## Exercise description
Write out every single entry exactly.

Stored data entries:

________________________

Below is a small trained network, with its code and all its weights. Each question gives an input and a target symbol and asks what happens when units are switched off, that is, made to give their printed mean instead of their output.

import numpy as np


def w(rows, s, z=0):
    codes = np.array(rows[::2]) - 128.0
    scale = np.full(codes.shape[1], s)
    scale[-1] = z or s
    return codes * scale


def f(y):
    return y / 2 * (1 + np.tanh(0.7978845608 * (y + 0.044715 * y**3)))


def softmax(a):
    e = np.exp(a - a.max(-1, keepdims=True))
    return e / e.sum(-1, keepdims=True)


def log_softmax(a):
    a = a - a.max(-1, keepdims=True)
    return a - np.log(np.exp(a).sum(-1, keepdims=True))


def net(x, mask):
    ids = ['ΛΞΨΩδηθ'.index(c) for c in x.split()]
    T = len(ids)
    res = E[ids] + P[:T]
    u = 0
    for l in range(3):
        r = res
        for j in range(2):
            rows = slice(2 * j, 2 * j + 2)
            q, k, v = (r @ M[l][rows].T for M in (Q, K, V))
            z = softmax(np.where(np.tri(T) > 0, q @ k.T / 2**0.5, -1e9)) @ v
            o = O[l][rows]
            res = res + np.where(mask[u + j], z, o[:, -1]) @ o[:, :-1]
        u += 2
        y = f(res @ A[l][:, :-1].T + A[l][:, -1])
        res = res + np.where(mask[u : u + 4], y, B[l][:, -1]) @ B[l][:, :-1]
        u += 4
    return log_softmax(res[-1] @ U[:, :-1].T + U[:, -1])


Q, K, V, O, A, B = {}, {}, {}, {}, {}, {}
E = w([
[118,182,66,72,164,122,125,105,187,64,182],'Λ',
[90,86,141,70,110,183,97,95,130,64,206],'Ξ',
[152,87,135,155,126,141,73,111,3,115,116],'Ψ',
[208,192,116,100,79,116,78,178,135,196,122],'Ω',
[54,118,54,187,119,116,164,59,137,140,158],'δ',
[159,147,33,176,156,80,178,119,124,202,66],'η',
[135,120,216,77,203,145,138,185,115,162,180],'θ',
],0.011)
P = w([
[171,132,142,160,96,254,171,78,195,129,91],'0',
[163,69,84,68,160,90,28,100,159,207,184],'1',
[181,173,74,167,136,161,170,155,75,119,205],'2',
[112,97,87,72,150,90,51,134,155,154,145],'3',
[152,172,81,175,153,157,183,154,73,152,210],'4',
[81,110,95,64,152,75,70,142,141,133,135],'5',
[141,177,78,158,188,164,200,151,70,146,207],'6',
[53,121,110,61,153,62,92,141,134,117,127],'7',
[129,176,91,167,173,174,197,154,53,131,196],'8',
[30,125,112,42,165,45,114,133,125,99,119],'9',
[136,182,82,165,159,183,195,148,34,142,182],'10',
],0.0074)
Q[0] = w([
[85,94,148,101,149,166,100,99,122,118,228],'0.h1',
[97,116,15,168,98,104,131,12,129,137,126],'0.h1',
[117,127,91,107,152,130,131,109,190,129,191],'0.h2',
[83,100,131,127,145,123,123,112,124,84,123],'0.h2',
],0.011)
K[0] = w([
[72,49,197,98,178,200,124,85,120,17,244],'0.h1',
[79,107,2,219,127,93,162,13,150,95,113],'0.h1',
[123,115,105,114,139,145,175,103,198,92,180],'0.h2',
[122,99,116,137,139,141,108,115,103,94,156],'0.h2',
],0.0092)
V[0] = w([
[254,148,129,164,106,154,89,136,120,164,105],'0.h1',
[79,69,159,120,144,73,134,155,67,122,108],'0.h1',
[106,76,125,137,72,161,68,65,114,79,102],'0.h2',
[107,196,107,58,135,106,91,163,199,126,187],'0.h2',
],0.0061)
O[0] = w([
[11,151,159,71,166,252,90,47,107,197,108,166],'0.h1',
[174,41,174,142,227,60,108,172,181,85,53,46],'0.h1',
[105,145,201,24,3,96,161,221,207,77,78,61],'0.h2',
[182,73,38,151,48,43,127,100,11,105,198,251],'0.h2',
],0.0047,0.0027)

________________________

## Task solution
Below is a small trained network, with its code and all its weights. Each question gives an input and a target symbol and asks what happens when units are switched off, that is, made to give their printed mean instead of their output.

import numpy as np


def w(rows, s, z=0):
    codes = np.array(rows[::2]) - 128.0
    scale = np.full(codes.shape[1], s)
    scale[-1] = z or s
    return codes * scale


def f(y):
    return y / 2 * (1 + np.tanh(0.7978845608 * (y + 0.044715 * y**3)))


def softmax(a):
    e = np.exp(a - a.max(-1, keepdims=True))
    return e / e.sum(-1, keepdims=True)


def log_softmax(a):
    a = a - a.max(-1, keepdims=True)
    return a - np.log(np.exp(a).sum(-1, keepdims=True))


def net(x, mask):
    ids = ['ΛΞΨΩδηθ'.index(c) for c in x.split()]
    T = len(ids)
    res = E[ids] + P[:T]
    u = 0
    for l in range(3):
        r = res
        for j in range(2):
            rows = slice(2 * j, 2 * j + 2)
            q, k, v = (r @ M[l][rows].T for M in (Q, K, V))
            z = softmax(np.where(np.tri(T) > 0, q @ k.T / 2**0.5, -1e9)) @ v
            o = O[l][rows]
            res = res + np.where(mask[u + j], z, o[:, -1]) @ o[:, :-1]
        u += 2
        y = f(res @ A[l][:, :-1].T + A[l][:, -1])
        res = res + np.where(mask[u : u + 4], y, B[l][:, -1]) @ B[l][:, :-1]
        u += 4
    return log_softmax(res[-1] @ U[:, :-1].T + U[:, -1])


Q, K, V, O, A, B = {}, {}, {}, {}, {}, {}
E = w([
[118,182,66,72,164,122,125,105,187,64,182],'Λ',
[90,86,141,70,110,183,97,95,130,64,206],'Ξ',
[152,87,135,155,126,141,73,111,3,115,116],'Ψ',
[208,192,116,100,79,116,78,178,135,196,122],'Ω',
[54,118,54,187,119,116,164,59,137,140,158],'δ',
[159,147,33,176,156,80,178,119,124,202,66],'η',
[135,120,216,77,203,145,138,185,115,162,180],'θ',
],0.011)
P = w([
[171,132,142,160,96,254,171,78,195,129,91],'0',
[163,69,84,68,160,90,28,100,159,207,184],'1',
[181,173,74,167,136,161,170,155,75,119,205],'2',
[112,97,87,72,150,90,51,134,155,154,145],'3',
[152,172,81,175,153,157,183,154,73,152,210],'4',
[81,110,95,64,152,75,70,142,141,133,135],'5',
[141,177,78,158,188,164,200,151,70,146,207],'6',
[53,121,110,61,153,62,92,141,134,117,127],'7',
[129,176,91,167,173,174,197,154,53,131,196],'8',
[30,125,112,42,165,45,114,133,125,99,119],'9',
[136,182,82,165,159,183,195,148,34,142,182],'10',
],0.0074)
Q[0] = w([
[85,94,148,101,149,166,100,99,122,118,228],'0.h1',
[97,116,15,168,98,104,131,12,129,137,126],'0.h1',
[117,127,91,107,152,130,131,109,190,129,191],'0.h2',
[83,100,131,127,145,123,123,112,124,84,123],'0.h2',
],0.011)
K[0] = w([
[72,49,197,98,178,200,124,85,120,17,244],'0.h1',
[79,107,2,219,127,93,162,13,150,95,113],'0.h1',
[123,115,105,114,139,145,175,103,198,92,180],'0.h2',
[122,99,116,137,139,141,108,115,103,94,156],'0.h2',
],0.0092)
V[0] = w([
[254,148,129,164,106,154,89,136,120,164,105],'0.h1',
[79,69,159,120,144,73,134,155,67,122,108],'0.h1',
[106,76,125,137,72,161,68,65,114,79,102],'0.h2',
[107,196,107,58,135,106,91,163,199,126,187],'0.h2',
],0.0061)
O[0] = w([
[11,151,159,71,166,252,90,47,107,197,108,166],'0.h1',
[174,41,174,142,227,60,108,172,181,85,53,46],'0.h1',
[105,145,201,24,3,96,161,221,207,77,78,61],'0.h2',
[182,73,38,151,48,43,127,100,11,105,198,251],'0.h2',
],0.0047,0.0027)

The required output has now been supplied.